Here are a small network's activations along a few directions, averaged over the inputs that share one value of a field.
Values that are neighbours, or in one group, have similar rows; names and order tell nothing.
(in the rows, 500 means zero)
Random noise pushes rows far along 2 fixed directions. That doesn't count. These rows show it; they differ only by the noise:
[487 537 855 483 561 470 352 496 434 520 331 362 655]
[509 444 633 634 476 588 432 613 604 591 574 733 455]
[481 693 172 702 436 261 409 320 649 541 614 611 404]
[487 577 611 570 512 416 379 453 522 535 449 484 552]


Values of K:
k8: [465 495 474 357 455 442 619 429 361 439 357 338 467]
k9: [486 498 385 384 493 391 628 507 464 375 436 338 447]
k3: [504 392 386 469 432 500 689 593 607 536 473 576 372]
k7: [432 552 460 284 563 505 536 391 296 316 395  88 704]
k10: [446 620 611 493 531 342 337 394 471 490 355 325 640]
k12: [467 503 314 630 541 593 540 497 486 553 644 668 370]
k6: [466 396 328 402 511 597 547 546 444 446 480 502 511]
k2: [479 595 466 444 510 444 474 470 412 545 591 417 542]
k1: [605 572 628 545 544 346 334 279 489 508 421 346 544]
k11: [478 272 905 272 563 794 657 676 328 458 427 443 694]
k5: [632 633 784 459 523 363 362 432 458 469 245 223 658]
k4: [507 549 462 479 571 527 482 497 524 468 556 494 515]
The values of K form 4 separate groups.
List the group mates of k5, in the order listed. -> k10, k1
List the group mates of k12, in the order listed. -> k2, k4
List the group mates of k8, in the order listed. -> k9, k3

Values of N:
n5: [559 582 672 572 639 491 353 466 494 607 451 438 523]
n8: [479 470 565 290 587 524 675 490 423 359 301 224 614]
n12: [539 461 544 529 492 649 573 591 450 465 552 539 584]
n10: [476 441 876 448 536 393 384 414 464 452 186 290 643]
n2: [594 381 353 662 314 496 578 528 711 562 525 812 315]
n6: [376 418 585 289 533 532 607 592 398 506 433 379 601]
n1: [405 457 508 487 496 698 411 602 418 475 623 670 551]
n9: [577 479 740 438 437 387 531 621 506 493 310 441 392]
n11: [611 517 544 578 508 522 415 561 567 536 566 569 568]
n4: [418 585 502 601 467 497 371 421 599 562 592 519 555]
n7: [489 504 703 421 641 677 461 561 330 483 642 508 548]
n3: [491 449 371 397 513 474 577 445 365 486 460 337 429]
The values of N form 4 separate groups.
List the group mates of n1, in the order listed. -> n12, n7
List the group mates of n4, in the order listed. -> n5, n11
List the group mates of n10, in the order listed. -> n2, n9

Values of P:
p11: [486 355 613 456 412 479 531 520 757 388 274 459 539]
p1: [552 586 639 527 626 403 344 411 426 774 494 329 660]
p7: [559 451 837 438 437 356 398 521 380 445 279 421 582]
p9: [552 709 862 454 557 192 385 289 348 493 305  55 618]
p5: [618 490 191 718 461 710 582 591 575 501 790 829 494]
p6: [374 432 758 340 700 427 588 658 331 438 292 216 554]
p3: [369 570 424 534 595 560 469 330 373 381 566 506 612]
p10: [417 413 418 373 504 562 422 377 318 372 614 340 462]
p4: [621 383 231 579 403 686 692 568 636 546 509 756 245]
p2: [403 355 606 303 439 806 694 793 446 556 537 623 564]
p8: [520 839 457 494 527 217 264 334 599 496 402 360 538]
The values of P form a ring.
Going along P from p6 by way of its neighbour p4, in what order are p11, p9, p5, p8 met? -> p11, p9, p8, p5
Name the neighbours of p10, in listed order. -> p3, p2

□ □ □ □ □

What the task requires: A complete answer gives every line of the records holding "neighbours".

Solution for this problem:
Values that are neighbours, or in one group, have similar rows; names and order tell nothing.
Name the neighbours of p10, in listed order. -> p3, p2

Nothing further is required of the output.